WHAT IS NEEDED
Each line below that holds the string "number" counts once; report the total and nothing else.

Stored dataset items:
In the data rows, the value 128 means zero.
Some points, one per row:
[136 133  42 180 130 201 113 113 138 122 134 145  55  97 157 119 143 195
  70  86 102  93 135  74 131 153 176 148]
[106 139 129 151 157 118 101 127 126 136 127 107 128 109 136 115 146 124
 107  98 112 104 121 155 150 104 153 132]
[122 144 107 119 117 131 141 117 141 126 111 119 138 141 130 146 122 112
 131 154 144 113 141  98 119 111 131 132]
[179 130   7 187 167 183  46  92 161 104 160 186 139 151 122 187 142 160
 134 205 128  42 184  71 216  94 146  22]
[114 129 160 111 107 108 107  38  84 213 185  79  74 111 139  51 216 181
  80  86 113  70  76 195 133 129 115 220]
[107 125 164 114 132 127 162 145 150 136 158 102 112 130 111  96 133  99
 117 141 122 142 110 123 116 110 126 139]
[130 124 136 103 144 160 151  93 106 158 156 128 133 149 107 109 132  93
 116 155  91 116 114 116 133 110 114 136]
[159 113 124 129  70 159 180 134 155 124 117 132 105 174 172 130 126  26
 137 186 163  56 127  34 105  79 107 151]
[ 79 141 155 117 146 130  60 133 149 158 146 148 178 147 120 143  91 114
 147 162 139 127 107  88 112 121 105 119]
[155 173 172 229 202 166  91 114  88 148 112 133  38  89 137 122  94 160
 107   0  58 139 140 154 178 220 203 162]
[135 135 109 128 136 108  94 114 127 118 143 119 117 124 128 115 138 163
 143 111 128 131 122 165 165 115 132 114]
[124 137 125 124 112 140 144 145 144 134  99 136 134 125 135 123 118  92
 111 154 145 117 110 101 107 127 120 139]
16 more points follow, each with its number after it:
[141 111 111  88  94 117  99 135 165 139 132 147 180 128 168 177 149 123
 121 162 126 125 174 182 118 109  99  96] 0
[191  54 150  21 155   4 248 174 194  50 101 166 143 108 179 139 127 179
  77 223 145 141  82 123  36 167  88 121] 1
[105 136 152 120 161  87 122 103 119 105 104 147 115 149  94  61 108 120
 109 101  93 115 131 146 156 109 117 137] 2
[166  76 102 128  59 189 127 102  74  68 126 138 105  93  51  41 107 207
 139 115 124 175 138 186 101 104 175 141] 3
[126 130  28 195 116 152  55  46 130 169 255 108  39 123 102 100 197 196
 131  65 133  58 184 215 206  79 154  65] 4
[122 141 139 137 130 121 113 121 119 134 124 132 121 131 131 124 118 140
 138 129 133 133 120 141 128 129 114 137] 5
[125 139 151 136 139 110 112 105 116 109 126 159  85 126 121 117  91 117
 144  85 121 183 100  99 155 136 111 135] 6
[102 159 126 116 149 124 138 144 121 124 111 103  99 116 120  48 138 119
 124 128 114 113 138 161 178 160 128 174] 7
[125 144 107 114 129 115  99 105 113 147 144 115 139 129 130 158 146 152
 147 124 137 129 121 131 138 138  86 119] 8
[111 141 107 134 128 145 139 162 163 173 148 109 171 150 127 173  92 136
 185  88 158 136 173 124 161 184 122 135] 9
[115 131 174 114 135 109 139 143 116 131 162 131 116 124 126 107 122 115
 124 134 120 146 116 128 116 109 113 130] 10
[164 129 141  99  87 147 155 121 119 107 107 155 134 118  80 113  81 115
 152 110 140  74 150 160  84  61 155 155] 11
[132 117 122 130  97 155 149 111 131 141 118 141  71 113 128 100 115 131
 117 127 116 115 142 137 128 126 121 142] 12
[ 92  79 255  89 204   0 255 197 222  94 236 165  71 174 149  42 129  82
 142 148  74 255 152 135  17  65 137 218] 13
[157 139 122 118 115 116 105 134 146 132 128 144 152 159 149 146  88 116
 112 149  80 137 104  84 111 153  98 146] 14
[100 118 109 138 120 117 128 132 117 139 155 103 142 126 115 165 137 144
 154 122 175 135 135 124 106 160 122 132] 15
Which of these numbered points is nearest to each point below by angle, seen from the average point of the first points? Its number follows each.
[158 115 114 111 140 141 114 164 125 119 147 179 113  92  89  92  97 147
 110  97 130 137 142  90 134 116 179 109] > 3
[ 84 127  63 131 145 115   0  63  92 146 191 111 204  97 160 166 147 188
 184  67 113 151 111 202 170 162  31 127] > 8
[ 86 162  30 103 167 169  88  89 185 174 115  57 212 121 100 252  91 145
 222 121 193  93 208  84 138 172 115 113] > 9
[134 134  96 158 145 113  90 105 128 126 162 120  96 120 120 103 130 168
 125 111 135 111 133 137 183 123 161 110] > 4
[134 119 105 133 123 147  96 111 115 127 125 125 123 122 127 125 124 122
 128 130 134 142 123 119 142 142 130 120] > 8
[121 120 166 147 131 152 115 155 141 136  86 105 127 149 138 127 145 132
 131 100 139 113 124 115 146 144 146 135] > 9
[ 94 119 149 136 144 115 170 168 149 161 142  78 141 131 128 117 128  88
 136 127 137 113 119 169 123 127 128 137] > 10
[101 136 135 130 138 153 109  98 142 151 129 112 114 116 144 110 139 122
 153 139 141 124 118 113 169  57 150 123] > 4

SOLUTION TO THIS EXERCISE
2